### Records shown
☆ ☆ ☆ ☆ ☆
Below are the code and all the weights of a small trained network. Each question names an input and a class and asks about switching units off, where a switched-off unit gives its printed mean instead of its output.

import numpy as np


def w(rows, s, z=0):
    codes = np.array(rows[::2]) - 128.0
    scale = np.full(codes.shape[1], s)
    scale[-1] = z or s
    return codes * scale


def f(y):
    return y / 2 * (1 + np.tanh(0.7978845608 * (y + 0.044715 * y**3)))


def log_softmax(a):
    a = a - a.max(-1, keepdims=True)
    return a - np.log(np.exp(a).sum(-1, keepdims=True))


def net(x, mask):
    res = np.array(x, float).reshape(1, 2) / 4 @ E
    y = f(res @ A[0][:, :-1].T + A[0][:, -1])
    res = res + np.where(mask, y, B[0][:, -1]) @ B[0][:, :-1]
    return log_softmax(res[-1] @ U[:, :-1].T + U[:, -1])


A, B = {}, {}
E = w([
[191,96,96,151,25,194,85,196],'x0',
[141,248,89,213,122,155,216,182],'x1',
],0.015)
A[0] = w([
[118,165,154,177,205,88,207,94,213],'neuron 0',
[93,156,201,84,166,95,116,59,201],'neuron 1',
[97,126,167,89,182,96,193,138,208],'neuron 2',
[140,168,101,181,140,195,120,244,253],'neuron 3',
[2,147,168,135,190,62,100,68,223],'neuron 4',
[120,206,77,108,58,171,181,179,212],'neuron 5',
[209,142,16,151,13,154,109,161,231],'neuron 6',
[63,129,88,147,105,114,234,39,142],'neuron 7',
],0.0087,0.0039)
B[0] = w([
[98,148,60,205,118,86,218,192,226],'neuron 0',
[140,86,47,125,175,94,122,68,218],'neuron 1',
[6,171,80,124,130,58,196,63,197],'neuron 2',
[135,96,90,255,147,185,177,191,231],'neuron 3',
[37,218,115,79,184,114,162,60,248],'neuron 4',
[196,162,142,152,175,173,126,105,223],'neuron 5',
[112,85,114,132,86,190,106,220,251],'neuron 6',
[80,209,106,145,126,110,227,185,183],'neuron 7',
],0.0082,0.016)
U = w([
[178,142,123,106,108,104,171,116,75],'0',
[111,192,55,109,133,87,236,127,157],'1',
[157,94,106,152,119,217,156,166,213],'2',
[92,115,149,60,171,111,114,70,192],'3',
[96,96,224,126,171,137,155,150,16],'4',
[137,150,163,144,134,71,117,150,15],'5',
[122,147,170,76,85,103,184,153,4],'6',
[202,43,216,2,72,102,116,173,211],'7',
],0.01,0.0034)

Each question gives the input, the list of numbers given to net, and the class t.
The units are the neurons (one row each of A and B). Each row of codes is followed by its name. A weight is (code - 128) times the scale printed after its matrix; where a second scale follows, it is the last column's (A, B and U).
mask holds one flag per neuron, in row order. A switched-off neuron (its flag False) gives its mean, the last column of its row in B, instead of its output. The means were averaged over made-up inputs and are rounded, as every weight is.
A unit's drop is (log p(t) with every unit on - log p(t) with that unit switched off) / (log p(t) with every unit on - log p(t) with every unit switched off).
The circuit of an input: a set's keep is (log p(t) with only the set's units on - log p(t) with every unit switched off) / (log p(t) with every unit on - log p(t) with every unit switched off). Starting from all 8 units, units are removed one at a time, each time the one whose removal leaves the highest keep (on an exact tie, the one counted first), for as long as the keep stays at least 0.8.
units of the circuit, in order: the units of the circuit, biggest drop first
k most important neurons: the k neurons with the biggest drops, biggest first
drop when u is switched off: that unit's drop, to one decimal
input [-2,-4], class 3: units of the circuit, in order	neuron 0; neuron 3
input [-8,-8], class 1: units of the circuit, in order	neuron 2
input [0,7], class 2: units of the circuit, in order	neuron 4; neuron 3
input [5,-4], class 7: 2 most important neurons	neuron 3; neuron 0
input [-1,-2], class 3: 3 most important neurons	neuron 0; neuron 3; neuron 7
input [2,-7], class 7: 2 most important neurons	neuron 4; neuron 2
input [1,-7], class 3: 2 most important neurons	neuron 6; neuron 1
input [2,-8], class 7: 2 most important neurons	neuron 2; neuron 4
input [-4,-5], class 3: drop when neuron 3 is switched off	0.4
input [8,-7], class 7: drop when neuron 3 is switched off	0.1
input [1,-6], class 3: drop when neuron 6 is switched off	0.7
☆ ☆ ☆ ☆ ☆
### Exercise directions
Could you transcribe the records in full, exactly?

### Expected answer
Below are the code and all the weights of a small trained network. Each question names an input and a class and asks about switching units off, where a switched-off unit gives its printed mean instead of its output.

import numpy as np


def w(rows, s, z=0):
    codes = np.array(rows[::2]) - 128.0
    scale = np.full(codes.shape[1], s)
    scale[-1] = z or s
    return codes * scale


def f(y):
    return y / 2 * (1 + np.tanh(0.7978845608 * (y + 0.044715 * y**3)))


def log_softmax(a):
    a = a - a.max(-1, keepdims=True)
    return a - np.log(np.exp(a).sum(-1, keepdims=True))


def net(x, mask):
    res = np.array(x, float).reshape(1, 2) / 4 @ E
    y = f(res @ A[0][:, :-1].T + A[0][:, -1])
    res = res + np.where(mask, y, B[0][:, -1]) @ B[0][:, :-1]
    return log_softmax(res[-1] @ U[:, :-1].T + U[:, -1])


A, B = {}, {}
E = w([
[191,96,96,151,25,194,85,196],'x0',
[141,248,89,213,122,155,216,182],'x1',
],0.015)
A[0] = w([
[118,165,154,177,205,88,207,94,213],'neuron 0',
[93,156,201,84,166,95,116,59,201],'neuron 1',
[97,126,167,89,182,96,193,138,208],'neuron 2',
[140,168,101,181,140,195,120,244,253],'neuron 3',
[2,147,168,135,190,62,100,68,223],'neuron 4',
[120,206,77,108,58,171,181,179,212],'neuron 5',
[209,142,16,151,13,154,109,161,231],'neuron 6',
[63,129,88,147,105,114,234,39,142],'neuron 7',
],0.0087,0.0039)
B[0] = w([
[98,148,60,205,118,86,218,192,226],'neuron 0',
[140,86,47,125,175,94,122,68,218],'neuron 1',
[6,171,80,124,130,58,196,63,197],'neuron 2',
[135,96,90,255,147,185,177,191,231],'neuron 3',
[37,218,115,79,184,114,162,60,248],'neuron 4',
[196,162,142,152,175,173,126,105,223],'neuron 5',
[112,85,114,132,86,190,106,220,251],'neuron 6',
[80,209,106,145,126,110,227,185,183],'neuron 7',
],0.0082,0.016)
U = w([
[178,142,123,106,108,104,171,116,75],'0',
[111,192,55,109,133,87,236,127,157],'1',
[157,94,106,152,119,217,156,166,213],'2',
[92,115,149,60,171,111,114,70,192],'3',
[96,96,224,126,171,137,155,150,16],'4',
[137,150,163,144,134,71,117,150,15],'5',
[122,147,170,76,85,103,184,153,4],'6',
[202,43,216,2,72,102,116,173,211],'7',
],0.01,0.0034)

Each question gives the input, the list of numbers given to net, and the class t.
The units are the neurons (one row each of A and B). Each row of codes is followed by its name. A weight is (code - 128) times the scale printed after its matrix; where a second scale follows, it is the last column's (A, B and U).
mask holds one flag per neuron, in row order. A switched-off neuron (its flag False) gives its mean, the last column of its row in B, instead of its output. The means were averaged over made-up inputs and are rounded, as every weight is.
A unit's drop is (log p(t) with every unit on - log p(t) with that unit switched off) / (log p(t) with every unit on - log p(t) with every unit switched off).
The circuit of an input: a set's keep is (log p(t) with only the set's units on - log p(t) with every unit switched off) / (log p(t) with every unit on - log p(t) with every unit switched off). Starting from all 8 units, units are removed one at a time, each time the one whose removal leaves the highest keep (on an exact tie, the one counted first), for as long as the keep stays at least 0.8.
units of the circuit, in order: the units of the circuit, biggest drop first
k most important neurons: the k neurons with the biggest drops, biggest first
drop when u is switched off: that unit's drop, to one decimal
input [-2,-4], class 3: units of the circuit, in order	neuron 0; neuron 3
input [-8,-8], class 1: units of the circuit, in order	neuron 2
input [0,7], class 2: units of the circuit, in order	neuron 4; neuron 3
input [5,-4], class 7: 2 most important neurons	neuron 3; neuron 0
input [-1,-2], class 3: 3 most important neurons	neuron 0; neuron 3; neuron 7
input [2,-7], class 7: 2 most important neurons	neuron 4; neuron 2
input [1,-7], class 3: 2 most important neurons	neuron 6; neuron 1
input [2,-8], class 7: 2 most important neurons	neuron 2; neuron 4
input [-4,-5], class 3: drop when neuron 3 is switched off	0.4
input [8,-7], class 7: drop when neuron 3 is switched off	0.1
input [1,-6], class 3: drop when neuron 6 is switched off	0.7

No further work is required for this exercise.